**Source material:**
These are the activations of a small neural network, seen along a few directions. Each row is one input.
Each table varies a few parts of the input and shows all the possible inputs, shuffled.
A made-up example of a description, with smaller parts first: one of 3 separate values, together with either a single point or one of 11 places along a line or (one of 4 places along a line, together with one of 8 places around a ring).
Shared parts are said once, and a part with two or three values counts as separate values.

Other details of the inputs vary at random and push rows far along three fixed directions, the same in every table; ignore that.

Table:
x1: [ 10 -29  59 -27  -6 -13  13 -40 -13  33  15  -6 -23]
x2: [ -8  -1  16  -3  31  22 -42  -6  -6 -14   3   2  10]
x3: [ -4  20  10   7 -32   7  54  19 -11  28   9   3  22]
x4: [ 18 -14  52 -21   5  -8  13 -30 -14  29  20 -12 -20]
x5: [ -7  -2 -16  17  21   1 -20 -11  -1 -24 -16  -4  19]
x6: [ -1 -15  22 -15  10  16  14 -10  13  21  11 -11  -9]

**Work order:** Your task is to restate, word for word, each line from the one that includes "x1: [ 10 -29" to the end of the records, with both ends included and nothing else.

**Solution to the problem:**
x1: [ 10 -29  59 -27  -6 -13  13 -40 -13  33  15  -6 -23]
x2: [ -8  -1  16  -3  31  22 -42  -6  -6 -14   3   2  10]
x3: [ -4  20  10   7 -32   7  54  19 -11  28   9   3  22]
x4: [ 18 -14  52 -21   5  -8  13 -30 -14  29  20 -12 -20]
x5: [ -7  -2 -16  17  21   1 -20 -11  -1 -24 -16  -4  19]
x6: [ -1 -15  22 -15  10  16  14 -10  13  21  11 -11  -9]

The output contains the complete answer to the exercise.